_Requirement_:
Type the entries again, word for word.

###

Every row gives one point. Each table stands for the endless flat space through its points: a line for two points, a plane for three, and so on. Write the one point that lies in both, or say that there is none.
In the rows, 100 means zero.

First (2 x 4)
[116 118 108 108]
[128 120 102 118]
Second (2 x 4)
[111 103 81 104]
[121 128 111 119]
They share: no point

First (2 x 6)
[103 94 114 109 126 117]
[93 108 118 121 132 125]
Second (2 x 6)
[102 102 124 97 135 131]
[114 72 100 109 111 95]
They share: [108 87 112 103 123 113]

First (2 x 8)
[115 116 94 123 114 101 103 132]
[87 116 82 119 98 113 99 120]
Second (3 x 8)
[79 116 64 99 96 119 79 111]
[80 128 73 104 88 120 98 101]
[73 134 67 96 81 125 97 90]
They share: [94 116 85 120 102 110 100 123]

First (2 x 8)
[100 83 124 109 114 111 124 90]
[94 82 123 110 111 113 119 96]
Second (2 x 8)
[82 99 119 126 105 109 114 111]
[92 69 124 101 110 119 114 96]
They share: [88 81 122 111 108 115 114 102]

First (2 x 9)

###

_Written solution_:
Every row gives one point. Each table stands for the endless flat space through its points: a line for two points, a plane for three, and so on. Write the one point that lies in both, or say that there is none.
In the rows, 100 means zero.

First (2 x 4)
[116 118 108 108]
[128 120 102 118]
Second (2 x 4)
[111 103 81 104]
[121 128 111 119]
They share: no point

First (2 x 6)
[103 94 114 109 126 117]
[93 108 118 121 132 125]
Second (2 x 6)
[102 102 124 97 135 131]
[114 72 100 109 111 95]
They share: [108 87 112 103 123 113]

First (2 x 8)
[115 116 94 123 114 101 103 132]
[87 116 82 119 98 113 99 120]
Second (3 x 8)
[79 116 64 99 96 119 79 111]
[80 128 73 104 88 120 98 101]
[73 134 67 96 81 125 97 90]
They share: [94 116 85 120 102 110 100 123]

First (2 x 8)
[100 83 124 109 114 111 124 90]
[94 82 123 110 111 113 119 96]
Second (2 x 8)
[82 99 119 126 105 109 114 111]
[92 69 124 101 110 119 114 96]
They share: [88 81 122 111 108 115 114 102]

First (2 x 9)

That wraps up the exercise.